++++ Exercise material ++++

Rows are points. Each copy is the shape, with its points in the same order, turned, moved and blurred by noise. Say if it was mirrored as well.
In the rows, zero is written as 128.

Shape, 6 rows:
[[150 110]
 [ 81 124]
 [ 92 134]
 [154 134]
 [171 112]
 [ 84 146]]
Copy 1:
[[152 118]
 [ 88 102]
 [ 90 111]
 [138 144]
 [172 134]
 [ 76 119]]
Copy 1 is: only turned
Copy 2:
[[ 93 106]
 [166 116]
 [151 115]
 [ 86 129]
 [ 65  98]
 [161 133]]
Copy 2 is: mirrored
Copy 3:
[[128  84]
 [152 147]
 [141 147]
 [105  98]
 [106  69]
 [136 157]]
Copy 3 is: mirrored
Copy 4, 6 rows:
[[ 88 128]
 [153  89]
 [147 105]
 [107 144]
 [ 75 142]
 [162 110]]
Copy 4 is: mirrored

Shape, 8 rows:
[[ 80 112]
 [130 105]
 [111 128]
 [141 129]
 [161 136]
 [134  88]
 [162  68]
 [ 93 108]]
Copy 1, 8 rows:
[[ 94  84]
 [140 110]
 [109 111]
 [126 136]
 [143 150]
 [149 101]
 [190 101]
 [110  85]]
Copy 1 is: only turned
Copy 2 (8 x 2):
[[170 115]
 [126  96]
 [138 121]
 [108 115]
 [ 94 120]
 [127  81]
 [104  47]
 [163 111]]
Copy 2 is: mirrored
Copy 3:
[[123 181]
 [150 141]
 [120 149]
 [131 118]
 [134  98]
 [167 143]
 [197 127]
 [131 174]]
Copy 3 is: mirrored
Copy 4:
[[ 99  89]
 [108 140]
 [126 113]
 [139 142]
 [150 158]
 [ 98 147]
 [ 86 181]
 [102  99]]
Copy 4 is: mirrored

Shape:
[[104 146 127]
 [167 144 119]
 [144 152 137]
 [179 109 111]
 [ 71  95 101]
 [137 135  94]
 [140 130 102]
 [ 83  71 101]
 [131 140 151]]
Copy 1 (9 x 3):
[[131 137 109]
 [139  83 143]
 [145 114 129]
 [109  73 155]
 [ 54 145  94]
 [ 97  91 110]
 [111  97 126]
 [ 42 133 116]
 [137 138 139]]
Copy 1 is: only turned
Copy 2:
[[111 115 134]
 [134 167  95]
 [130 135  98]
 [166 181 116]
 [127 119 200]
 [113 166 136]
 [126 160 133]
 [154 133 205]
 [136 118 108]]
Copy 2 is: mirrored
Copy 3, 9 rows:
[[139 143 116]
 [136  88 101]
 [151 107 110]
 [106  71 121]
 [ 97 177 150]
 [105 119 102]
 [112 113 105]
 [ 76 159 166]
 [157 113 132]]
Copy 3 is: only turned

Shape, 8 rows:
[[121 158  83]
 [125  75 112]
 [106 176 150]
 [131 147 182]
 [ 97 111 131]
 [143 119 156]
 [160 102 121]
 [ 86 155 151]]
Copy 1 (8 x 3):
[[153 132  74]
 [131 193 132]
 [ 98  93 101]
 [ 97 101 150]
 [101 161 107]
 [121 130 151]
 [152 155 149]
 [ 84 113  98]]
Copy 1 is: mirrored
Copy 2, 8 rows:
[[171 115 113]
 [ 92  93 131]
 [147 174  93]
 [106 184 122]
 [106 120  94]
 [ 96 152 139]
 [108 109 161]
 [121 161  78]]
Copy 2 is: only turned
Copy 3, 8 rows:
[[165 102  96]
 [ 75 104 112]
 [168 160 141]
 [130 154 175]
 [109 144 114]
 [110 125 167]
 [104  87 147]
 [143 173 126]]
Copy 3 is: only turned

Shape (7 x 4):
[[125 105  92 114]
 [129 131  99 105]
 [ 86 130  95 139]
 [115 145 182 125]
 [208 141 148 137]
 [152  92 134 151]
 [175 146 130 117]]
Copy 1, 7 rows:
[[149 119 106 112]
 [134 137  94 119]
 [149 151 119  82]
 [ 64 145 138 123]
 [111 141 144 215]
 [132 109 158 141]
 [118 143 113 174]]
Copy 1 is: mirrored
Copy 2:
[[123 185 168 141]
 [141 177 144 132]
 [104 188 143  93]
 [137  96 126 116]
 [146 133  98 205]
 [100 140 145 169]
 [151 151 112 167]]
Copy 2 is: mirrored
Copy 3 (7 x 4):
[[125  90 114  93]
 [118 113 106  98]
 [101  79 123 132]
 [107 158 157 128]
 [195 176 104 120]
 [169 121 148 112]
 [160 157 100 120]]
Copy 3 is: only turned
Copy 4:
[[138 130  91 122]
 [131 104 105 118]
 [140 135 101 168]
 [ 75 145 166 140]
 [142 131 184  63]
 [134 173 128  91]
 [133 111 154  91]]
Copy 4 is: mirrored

++++

◆ Exercise: Every entry above has to be returned exactly as written.

◆ Solution to the exercise:
Rows are points. Each copy is the shape, with its points in the same order, turned, moved and blurred by noise. Say if it was mirrored as well.
In the rows, zero is written as 128.

Shape, 6 rows:
[[150 110]
 [ 81 124]
 [ 92 134]
 [154 134]
 [171 112]
 [ 84 146]]
Copy 1:
[[152 118]
 [ 88 102]
 [ 90 111]
 [138 144]
 [172 134]
 [ 76 119]]
Copy 1 is: only turned
Copy 2:
[[ 93 106]
 [166 116]
 [151 115]
 [ 86 129]
 [ 65  98]
 [161 133]]
Copy 2 is: mirrored
Copy 3:
[[128  84]
 [152 147]
 [141 147]
 [105  98]
 [106  69]
 [136 157]]
Copy 3 is: mirrored
Copy 4, 6 rows:
[[ 88 128]
 [153  89]
 [147 105]
 [107 144]
 [ 75 142]
 [162 110]]
Copy 4 is: mirrored

Shape, 8 rows:
[[ 80 112]
 [130 105]
 [111 128]
 [141 129]
 [161 136]
 [134  88]
 [162  68]
 [ 93 108]]
Copy 1, 8 rows:
[[ 94  84]
 [140 110]
 [109 111]
 [126 136]
 [143 150]
 [149 101]
 [190 101]
 [110  85]]
Copy 1 is: only turned
Copy 2 (8 x 2):
[[170 115]
 [126  96]
 [138 121]
 [108 115]
 [ 94 120]
 [127  81]
 [104  47]
 [163 111]]
Copy 2 is: mirrored
Copy 3:
[[123 181]
 [150 141]
 [120 149]
 [131 118]
 [134  98]
 [167 143]
 [197 127]
 [131 174]]
Copy 3 is: mirrored
Copy 4:
[[ 99  89]
 [108 140]
 [126 113]
 [139 142]
 [150 158]
 [ 98 147]
 [ 86 181]
 [102  99]]
Copy 4 is: mirrored

Shape:
[[104 146 127]
 [167 144 119]
 [144 152 137]
 [179 109 111]
 [ 71  95 101]
 [137 135  94]
 [140 130 102]
 [ 83  71 101]
 [131 140 151]]
Copy 1 (9 x 3):
[[131 137 109]
 [139  83 143]
 [145 114 129]
 [109  73 155]
 [ 54 145  94]
 [ 97  91 110]
 [111  97 126]
 [ 42 133 116]
 [137 138 139]]
Copy 1 is: only turned
Copy 2:
[[111 115 134]
 [134 167  95]
 [130 135  98]
 [166 181 116]
 [127 119 200]
 [113 166 136]
 [126 160 133]
 [154 133 205]
 [136 118 108]]
Copy 2 is: mirrored
Copy 3, 9 rows:
[[139 143 116]
 [136  88 101]
 [151 107 110]
 [106  71 121]
 [ 97 177 150]
 [105 119 102]
 [112 113 105]
 [ 76 159 166]
 [157 113 132]]
Copy 3 is: only turned

Shape, 8 rows:
[[121 158  83]
 [125  75 112]
 [106 176 150]
 [131 147 182]
 [ 97 111 131]
 [143 119 156]
 [160 102 121]
 [ 86 155 151]]
Copy 1 (8 x 3):
[[153 132  74]
 [131 193 132]
 [ 98  93 101]
 [ 97 101 150]
 [101 161 107]
 [121 130 151]
 [152 155 149]
 [ 84 113  98]]
Copy 1 is: mirrored
Copy 2, 8 rows:
[[171 115 113]
 [ 92  93 131]
 [147 174  93]
 [106 184 122]
 [106 120  94]
 [ 96 152 139]
 [108 109 161]
 [121 161  78]]
Copy 2 is: only turned
Copy 3, 8 rows:
[[165 102  96]
 [ 75 104 112]
 [168 160 141]
 [130 154 175]
 [109 144 114]
 [110 125 167]
 [104  87 147]
 [143 173 126]]
Copy 3 is: only turned

Shape (7 x 4):
[[125 105  92 114]
 [129 131  99 105]
 [ 86 130  95 139]
 [115 145 182 125]
 [208 141 148 137]
 [152  92 134 151]
 [175 146 130 117]]
Copy 1, 7 rows:
[[149 119 106 112]
 [134 137  94 119]
 [149 151 119  82]
 [ 64 145 138 123]
 [111 141 144 215]
 [132 109 158 141]
 [118 143 113 174]]
Copy 1 is: mirrored
Copy 2:
[[123 185 168 141]
 [141 177 144 132]
 [104 188 143  93]
 [137  96 126 116]
 [146 133  98 205]
 [100 140 145 169]
 [151 151 112 167]]
Copy 2 is: mirrored
Copy 3 (7 x 4):
[[125  90 114  93]
 [118 113 106  98]
 [101  79 123 132]
 [107 158 157 128]
 [195 176 104 120]
 [169 121 148 112]
 [160 157 100 120]]
Copy 3 is: only turned
Copy 4:
[[138 130  91 122]
 [131 104 105 118]
 [140 135 101 168]
 [ 75 145 166 140]
 [142 131 184  63]
 [134 173 128  91]
 [133 111 154  91]]
Copy 4 is: mirrored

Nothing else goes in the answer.